Below are the code and all the weights of a small trained network. Each question names an input and a class and asks about switching units off, where a switched-off unit gives its printed mean instead of its output.

import numpy as np


def w(rows, s, z=0):
    codes = np.array(rows[::2]) - 128.0
    scale = np.full(codes.shape[1], s)
    scale[-1] = z or s
    return codes * scale


def f(y):
    return np.maximum(y, 0)


def log_softmax(a):
    a = a - a.max(-1, keepdims=True)
    return a - np.log(np.exp(a).sum(-1, keepdims=True))


def net(x, mask):
    res = np.array(x, float).reshape(1, 6) / 4 @ E
    y = f(res @ A[0][:, :-1].T + A[0][:, -1])
    res = res + np.where(mask, y, B[0][:, -1]) @ B[0][:, :-1]
    return log_softmax(res[-1] @ U[:, :-1].T + U[:, -1])


A, B = {}, {}
E = w([
[87,124,178,71,248,135,30,149],'x0',
[126,122,122,129,114,140,108,124],'x1',
[113,142,136,122,127,103,136,132],'x2',
[164,215,255,36,98,184,152,75],'x3',
[192,103,72,36,137,46,94,32],'x4',
[131,134,121,108,129,126,136,143],'x5',
],0.0073)
A[0] = w([
[169,145,204,96,92,149,133,72,154],'N0',
[95,145,166,93,255,117,15,155,82],'N1',
[179,167,194,94,105,182,158,123,136],'N2',
[95,143,152,165,161,188,140,204,87],'N3',
[147,168,86,174,33,130,185,124,129],'N4',
[102,144,174,192,119,172,158,202,89],'N5',
[189,111,64,57,149,62,103,47,6],'N6',
[199,105,99,89,135,43,90,12,16],'N7',
[93,127,164,109,232,142,61,137,94],'N8',
[70,139,166,170,100,190,136,225,47],'N9',
[80,86,89,195,169,72,132,117,119],'N10',
[164,210,202,101,101,187,149,92,139],'N11',
[50,168,161,184,117,234,169,250,48],'N12',
[66,145,171,197,123,218,175,202,36],'N13',
[140,219,196,61,100,164,137,83,149],'N14',
[119,66,85,162,132,82,110,183,153],'N15',
[109,120,178,111,246,124,43,163,101],'N16',
[37,91,33,168,155,115,131,164,142],'N17',
[122,90,30,182,160,94,129,189,159],'N18',
[78,140,183,190,110,160,153,227,86],'N19',
[113,77,57,154,134,106,85,180,151],'N20',
[140,174,216,89,111,191,161,70,157],'N21',
[109,136,215,83,90,171,140,105,129],'N22',
[162,103,120,167,18,104,209,101,120],'N23',
[199,136,99,169,13,111,200,119,127],'N24',
[108,76,63,167,139,76,123,184,153],'N25',
],0.0062,0.0016)
B[0] = w([
[103,221,83,204,232,156,62,177,222],'N0',
[56,68,178,67,36,195,221,145,253],'N1',
[98,174,95,168,202,143,86,165,221],'N2',
[176,99,101,55,126,65,127,64,201],'N3',
[58,50,205,73,100,198,213,152,225],'N4',
[203,92,73,90,111,63,97,54,207],'N5',
[180,112,78,58,132,37,93,55,227],'N6',
[202,115,62,105,104,28,99,26,233],'N7',
[70,59,217,69,25,170,208,141,222],'N8',
[197,98,83,70,108,54,86,58,212],'N9',
[88,155,122,154,163,169,81,156,213],'N10',
[118,186,141,191,199,134,84,202,244],'N11',
[204,113,83,82,141,44,118,30,249],'N12',
[185,104,90,89,105,58,94,44,227],'N13',
[130,175,128,186,180,154,86,157,254],'N14',
[125,172,91,176,169,165,78,200,220],'N15',
[28,68,225,76,2,223,214,141,238],'N16',
[102,174,121,180,167,136,95,177,241],'N17',
[108,170,141,159,210,156,71,199,251],'N18',
[176,112,85,98,118,51,111,48,219],'N19',
[115,175,122,160,153,146,94,192,226],'N20',
[97,169,111,179,198,158,80,195,248],'N21',
[118,167,102,193,178,142,94,164,216],'N22',
[68,66,206,94,54,213,230,180,238],'N23',
[61,63,215,78,33,195,193,164,249],'N24',
[88,188,120,202,217,166,101,194,234],'N25',
],0.0051,0.0058)
U = w([
[114,207,122,223,227,169,74,211,181],'0',
[67,38,218,66,32,216,250,150,4],'1',
[234,98,76,78,131,1,101,14,192],'2',
],0.0083,0.00038)

Each question gives the input, the list of numbers given to net, and the class t.
The units are the neurons (one row each of A and B). Each row of codes is followed by its name. A weight is (code - 128) times the scale printed after its matrix; where a second scale follows, it is the last column's (A, B and U).
mask holds one flag per neuron, in row order. A switched-off neuron (its flag False) gives its mean, the last column of its row in B, instead of its output. The means were averaged over made-up inputs and are rounded, as every weight is.
A unit's drop is (log p(t) with every unit on - log p(t) with that unit switched off) / (log p(t) with every unit on - log p(t) with every unit switched off).
most important unit: the unit with the biggest drop
k most important neurons: the k neurons with the biggest drops, biggest first
drop of u: that unit's drop, to one decimal
input [-8,-7,1,-6,-2,6], class 1: 3 most important neurons => [N24; N23; N4]
input [3,2,-6,1,3,7], class 1: most important unit => N12
input [5,3,-3,0,-5,-3], class 1: 2 most important neurons => [N16; N1]
input [8,-1,-2,-6,-3,7], class 1: 3 most important neurons => [N16; N1; N8]
input [7,-2,8,-6,5,1], class 1: 2 most important neurons => [N1; N16]
input [-4,5,-3,6,-7,-3], class 2: 2 most important neurons => [N12; N13]
input [8,-5,-5,-7,1,-5], class 1: 3 most important neurons => [N16; N1; N8]
input [8,-4,0,6,3,-5], class 1: 2 most important neurons => [N1; N16]
input [-1,-8,-2,-8,7,1], class 0: 2 most important neurons => [N25; N18]
input [2,-1,-8,5,5,7], class 0: 2 most important neurons => [N0; N12]
input [7,-2,3,5,4,4], class 1: 3 most important neurons => [N1; N16; N8]
input [-4,-7,-4,5,5,-4], class 0: drop of N0 => 0.3
input [-1,8,-8,7,-8,-5], class 2: drop of N5 => 0.2
input [0,2,-6,3,-4,5], class 2: drop of N12 => 0.1
input [-7,8,-3,-3,-8,7], class 2: most important neuron => [N12]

Task brief. All of the material is to be copied word for word.

Result.
Below are the code and all the weights of a small trained network. Each question names an input and a class and asks about switching units off, where a switched-off unit gives its printed mean instead of its output.

import numpy as np


def w(rows, s, z=0):
    codes = np.array(rows[::2]) - 128.0
    scale = np.full(codes.shape[1], s)
    scale[-1] = z or s
    return codes * scale


def f(y):
    return np.maximum(y, 0)


def log_softmax(a):
    a = a - a.max(-1, keepdims=True)
    return a - np.log(np.exp(a).sum(-1, keepdims=True))


def net(x, mask):
    res = np.array(x, float).reshape(1, 6) / 4 @ E
    y = f(res @ A[0][:, :-1].T + A[0][:, -1])
    res = res + np.where(mask, y, B[0][:, -1]) @ B[0][:, :-1]
    return log_softmax(res[-1] @ U[:, :-1].T + U[:, -1])


A, B = {}, {}
E = w([
[87,124,178,71,248,135,30,149],'x0',
[126,122,122,129,114,140,108,124],'x1',
[113,142,136,122,127,103,136,132],'x2',
[164,215,255,36,98,184,152,75],'x3',
[192,103,72,36,137,46,94,32],'x4',
[131,134,121,108,129,126,136,143],'x5',
],0.0073)
A[0] = w([
[169,145,204,96,92,149,133,72,154],'N0',
[95,145,166,93,255,117,15,155,82],'N1',
[179,167,194,94,105,182,158,123,136],'N2',
[95,143,152,165,161,188,140,204,87],'N3',
[147,168,86,174,33,130,185,124,129],'N4',
[102,144,174,192,119,172,158,202,89],'N5',
[189,111,64,57,149,62,103,47,6],'N6',
[199,105,99,89,135,43,90,12,16],'N7',
[93,127,164,109,232,142,61,137,94],'N8',
[70,139,166,170,100,190,136,225,47],'N9',
[80,86,89,195,169,72,132,117,119],'N10',
[164,210,202,101,101,187,149,92,139],'N11',
[50,168,161,184,117,234,169,250,48],'N12',
[66,145,171,197,123,218,175,202,36],'N13',
[140,219,196,61,100,164,137,83,149],'N14',
[119,66,85,162,132,82,110,183,153],'N15',
[109,120,178,111,246,124,43,163,101],'N16',
[37,91,33,168,155,115,131,164,142],'N17',
[122,90,30,182,160,94,129,189,159],'N18',
[78,140,183,190,110,160,153,227,86],'N19',
[113,77,57,154,134,106,85,180,151],'N20',
[140,174,216,89,111,191,161,70,157],'N21',
[109,136,215,83,90,171,140,105,129],'N22',
[162,103,120,167,18,104,209,101,120],'N23',
[199,136,99,169,13,111,200,119,127],'N24',
[108,76,63,167,139,76,123,184,153],'N25',
],0.0062,0.0016)
B[0] = w([
[103,221,83,204,232,156,62,177,222],'N0',
[56,68,178,67,36,195,221,145,253],'N1',
[98,174,95,168,202,143,86,165,221],'N2',
[176,99,101,55,126,65,127,64,201],'N3',
[58,50,205,73,100,198,213,152,225],'N4',
[203,92,73,90,111,63,97,54,207],'N5',
[180,112,78,58,132,37,93,55,227],'N6',
[202,115,62,105,104,28,99,26,233],'N7',
[70,59,217,69,25,170,208,141,222],'N8',
[197,98,83,70,108,54,86,58,212],'N9',
[88,155,122,154,163,169,81,156,213],'N10',
[118,186,141,191,199,134,84,202,244],'N11',
[204,113,83,82,141,44,118,30,249],'N12',
[185,104,90,89,105,58,94,44,227],'N13',
[130,175,128,186,180,154,86,157,254],'N14',
[125,172,91,176,169,165,78,200,220],'N15',
[28,68,225,76,2,223,214,141,238],'N16',
[102,174,121,180,167,136,95,177,241],'N17',
[108,170,141,159,210,156,71,199,251],'N18',
[176,112,85,98,118,51,111,48,219],'N19',
[115,175,122,160,153,146,94,192,226],'N20',
[97,169,111,179,198,158,80,195,248],'N21',
[118,167,102,193,178,142,94,164,216],'N22',
[68,66,206,94,54,213,230,180,238],'N23',
[61,63,215,78,33,195,193,164,249],'N24',
[88,188,120,202,217,166,101,194,234],'N25',
],0.0051,0.0058)
U = w([
[114,207,122,223,227,169,74,211,181],'0',
[67,38,218,66,32,216,250,150,4],'1',
[234,98,76,78,131,1,101,14,192],'2',
],0.0083,0.00038)

Each question gives the input, the list of numbers given to net, and the class t.
The units are the neurons (one row each of A and B). Each row of codes is followed by its name. A weight is (code - 128) times the scale printed after its matrix; where a second scale follows, it is the last column's (A, B and U).
mask holds one flag per neuron, in row order. A switched-off neuron (its flag False) gives its mean, the last column of its row in B, instead of its output. The means were averaged over made-up inputs and are rounded, as every weight is.
A unit's drop is (log p(t) with every unit on - log p(t) with that unit switched off) / (log p(t) with every unit on - log p(t) with every unit switched off).
most important unit: the unit with the biggest drop
k most important neurons: the k neurons with the biggest drops, biggest first
drop of u: that unit's drop, to one decimal
input [-8,-7,1,-6,-2,6], class 1: 3 most important neurons => [N24; N23; N4]
input [3,2,-6,1,3,7], class 1: most important unit => N12
input [5,3,-3,0,-5,-3], class 1: 2 most important neurons => [N16; N1]
input [8,-1,-2,-6,-3,7], class 1: 3 most important neurons => [N16; N1; N8]
input [7,-2,8,-6,5,1], class 1: 2 most important neurons => [N1; N16]
input [-4,5,-3,6,-7,-3], class 2: 2 most important neurons => [N12; N13]
input [8,-5,-5,-7,1,-5], class 1: 3 most important neurons => [N16; N1; N8]
input [8,-4,0,6,3,-5], class 1: 2 most important neurons => [N1; N16]
input [-1,-8,-2,-8,7,1], class 0: 2 most important neurons => [N25; N18]
input [2,-1,-8,5,5,7], class 0: 2 most important neurons => [N0; N12]
input [7,-2,3,5,4,4], class 1: 3 most important neurons => [N1; N16; N8]
input [-4,-7,-4,5,5,-4], class 0: drop of N0 => 0.3
input [-1,8,-8,7,-8,-5], class 2: drop of N5 => 0.2
input [0,2,-6,3,-4,5], class 2: drop of N12 => 0.1
input [-7,8,-3,-3,-8,7], class 2: most important neuron => [N12]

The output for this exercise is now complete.